### WHAT TO WORK ON
Reproduce every line of the material, exactly as given.
——————————
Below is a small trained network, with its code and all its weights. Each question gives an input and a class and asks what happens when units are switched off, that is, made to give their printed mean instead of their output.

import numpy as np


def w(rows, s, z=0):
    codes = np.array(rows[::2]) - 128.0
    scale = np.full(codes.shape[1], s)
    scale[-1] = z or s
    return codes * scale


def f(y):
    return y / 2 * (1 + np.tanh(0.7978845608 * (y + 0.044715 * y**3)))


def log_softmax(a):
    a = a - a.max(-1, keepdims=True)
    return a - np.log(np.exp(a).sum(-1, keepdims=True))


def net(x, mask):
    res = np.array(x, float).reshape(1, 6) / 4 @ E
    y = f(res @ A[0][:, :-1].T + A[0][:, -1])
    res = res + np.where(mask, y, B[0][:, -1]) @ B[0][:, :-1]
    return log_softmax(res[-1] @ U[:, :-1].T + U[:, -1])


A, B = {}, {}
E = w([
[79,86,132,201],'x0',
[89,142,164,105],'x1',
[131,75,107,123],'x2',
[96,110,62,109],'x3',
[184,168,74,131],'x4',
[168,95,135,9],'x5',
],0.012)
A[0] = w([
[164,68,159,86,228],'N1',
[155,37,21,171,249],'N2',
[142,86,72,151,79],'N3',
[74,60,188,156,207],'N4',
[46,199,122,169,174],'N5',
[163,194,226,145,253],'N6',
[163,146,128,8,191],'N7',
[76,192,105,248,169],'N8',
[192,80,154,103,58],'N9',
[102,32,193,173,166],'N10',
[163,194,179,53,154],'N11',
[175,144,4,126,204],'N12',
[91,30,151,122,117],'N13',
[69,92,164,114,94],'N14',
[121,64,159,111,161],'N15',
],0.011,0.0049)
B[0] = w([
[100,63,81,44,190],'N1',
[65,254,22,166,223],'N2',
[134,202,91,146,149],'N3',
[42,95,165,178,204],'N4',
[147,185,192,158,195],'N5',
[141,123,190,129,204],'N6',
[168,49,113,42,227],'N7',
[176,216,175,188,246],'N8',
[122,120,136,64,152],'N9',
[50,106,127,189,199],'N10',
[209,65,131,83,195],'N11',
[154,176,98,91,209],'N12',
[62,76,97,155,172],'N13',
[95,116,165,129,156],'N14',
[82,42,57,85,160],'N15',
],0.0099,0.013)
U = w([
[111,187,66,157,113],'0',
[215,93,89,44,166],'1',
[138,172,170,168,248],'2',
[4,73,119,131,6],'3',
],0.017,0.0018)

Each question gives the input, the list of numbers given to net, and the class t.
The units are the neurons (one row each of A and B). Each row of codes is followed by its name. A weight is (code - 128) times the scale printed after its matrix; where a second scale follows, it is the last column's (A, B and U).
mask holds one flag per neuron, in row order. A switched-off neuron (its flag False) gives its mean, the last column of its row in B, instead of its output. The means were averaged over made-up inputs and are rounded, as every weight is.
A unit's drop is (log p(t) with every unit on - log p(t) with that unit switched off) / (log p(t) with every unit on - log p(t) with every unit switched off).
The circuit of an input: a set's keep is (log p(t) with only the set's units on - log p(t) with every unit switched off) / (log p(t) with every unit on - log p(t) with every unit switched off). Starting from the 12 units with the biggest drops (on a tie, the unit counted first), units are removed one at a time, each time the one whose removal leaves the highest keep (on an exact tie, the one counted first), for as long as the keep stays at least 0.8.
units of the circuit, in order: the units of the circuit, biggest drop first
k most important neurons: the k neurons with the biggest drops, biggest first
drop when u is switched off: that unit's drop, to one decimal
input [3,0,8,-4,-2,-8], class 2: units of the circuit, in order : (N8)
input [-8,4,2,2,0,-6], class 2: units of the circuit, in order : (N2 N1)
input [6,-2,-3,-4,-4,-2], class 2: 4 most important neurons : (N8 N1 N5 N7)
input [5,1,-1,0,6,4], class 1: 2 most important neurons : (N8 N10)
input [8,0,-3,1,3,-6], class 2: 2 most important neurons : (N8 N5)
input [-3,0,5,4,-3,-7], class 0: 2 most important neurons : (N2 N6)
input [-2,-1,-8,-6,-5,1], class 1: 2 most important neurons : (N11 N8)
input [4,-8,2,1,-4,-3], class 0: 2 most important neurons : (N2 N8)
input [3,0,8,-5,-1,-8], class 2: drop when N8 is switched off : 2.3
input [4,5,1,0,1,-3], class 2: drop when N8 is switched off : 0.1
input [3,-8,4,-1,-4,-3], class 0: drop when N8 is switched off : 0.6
——————————
### TASK SOLUTION
Below is a small trained network, with its code and all its weights. Each question gives an input and a class and asks what happens when units are switched off, that is, made to give their printed mean instead of their output.

import numpy as np


def w(rows, s, z=0):
    codes = np.array(rows[::2]) - 128.0
    scale = np.full(codes.shape[1], s)
    scale[-1] = z or s
    return codes * scale


def f(y):
    return y / 2 * (1 + np.tanh(0.7978845608 * (y + 0.044715 * y**3)))


def log_softmax(a):
    a = a - a.max(-1, keepdims=True)
    return a - np.log(np.exp(a).sum(-1, keepdims=True))


def net(x, mask):
    res = np.array(x, float).reshape(1, 6) / 4 @ E
    y = f(res @ A[0][:, :-1].T + A[0][:, -1])
    res = res + np.where(mask, y, B[0][:, -1]) @ B[0][:, :-1]
    return log_softmax(res[-1] @ U[:, :-1].T + U[:, -1])


A, B = {}, {}
E = w([
[79,86,132,201],'x0',
[89,142,164,105],'x1',
[131,75,107,123],'x2',
[96,110,62,109],'x3',
[184,168,74,131],'x4',
[168,95,135,9],'x5',
],0.012)
A[0] = w([
[164,68,159,86,228],'N1',
[155,37,21,171,249],'N2',
[142,86,72,151,79],'N3',
[74,60,188,156,207],'N4',
[46,199,122,169,174],'N5',
[163,194,226,145,253],'N6',
[163,146,128,8,191],'N7',
[76,192,105,248,169],'N8',
[192,80,154,103,58],'N9',
[102,32,193,173,166],'N10',
[163,194,179,53,154],'N11',
[175,144,4,126,204],'N12',
[91,30,151,122,117],'N13',
[69,92,164,114,94],'N14',
[121,64,159,111,161],'N15',
],0.011,0.0049)
B[0] = w([
[100,63,81,44,190],'N1',
[65,254,22,166,223],'N2',
[134,202,91,146,149],'N3',
[42,95,165,178,204],'N4',
[147,185,192,158,195],'N5',
[141,123,190,129,204],'N6',
[168,49,113,42,227],'N7',
[176,216,175,188,246],'N8',
[122,120,136,64,152],'N9',
[50,106,127,189,199],'N10',
[209,65,131,83,195],'N11',
[154,176,98,91,209],'N12',
[62,76,97,155,172],'N13',
[95,116,165,129,156],'N14',
[82,42,57,85,160],'N15',
],0.0099,0.013)
U = w([
[111,187,66,157,113],'0',
[215,93,89,44,166],'1',
[138,172,170,168,248],'2',
[4,73,119,131,6],'3',
],0.017,0.0018)

Each question gives the input, the list of numbers given to net, and the class t.
The units are the neurons (one row each of A and B). Each row of codes is followed by its name. A weight is (code - 128) times the scale printed after its matrix; where a second scale follows, it is the last column's (A, B and U).
mask holds one flag per neuron, in row order. A switched-off neuron (its flag False) gives its mean, the last column of its row in B, instead of its output. The means were averaged over made-up inputs and are rounded, as every weight is.
A unit's drop is (log p(t) with every unit on - log p(t) with that unit switched off) / (log p(t) with every unit on - log p(t) with every unit switched off).
The circuit of an input: a set's keep is (log p(t) with only the set's units on - log p(t) with every unit switched off) / (log p(t) with every unit on - log p(t) with every unit switched off). Starting from the 12 units with the biggest drops (on a tie, the unit counted first), units are removed one at a time, each time the one whose removal leaves the highest keep (on an exact tie, the one counted first), for as long as the keep stays at least 0.8.
units of the circuit, in order: the units of the circuit, biggest drop first
k most important neurons: the k neurons with the biggest drops, biggest first
drop when u is switched off: that unit's drop, to one decimal
input [3,0,8,-4,-2,-8], class 2: units of the circuit, in order : (N8)
input [-8,4,2,2,0,-6], class 2: units of the circuit, in order : (N2 N1)
input [6,-2,-3,-4,-4,-2], class 2: 4 most important neurons : (N8 N1 N5 N7)
input [5,1,-1,0,6,4], class 1: 2 most important neurons : (N8 N10)
input [8,0,-3,1,3,-6], class 2: 2 most important neurons : (N8 N5)
input [-3,0,5,4,-3,-7], class 0: 2 most important neurons : (N2 N6)
input [-2,-1,-8,-6,-5,1], class 1: 2 most important neurons : (N11 N8)
input [4,-8,2,1,-4,-3], class 0: 2 most important neurons : (N2 N8)
input [3,0,8,-5,-1,-8], class 2: drop when N8 is switched off : 2.3
input [4,5,1,0,1,-3], class 2: drop when N8 is switched off : 0.1
input [3,-8,4,-1,-4,-3], class 0: drop when N8 is switched off : 0.6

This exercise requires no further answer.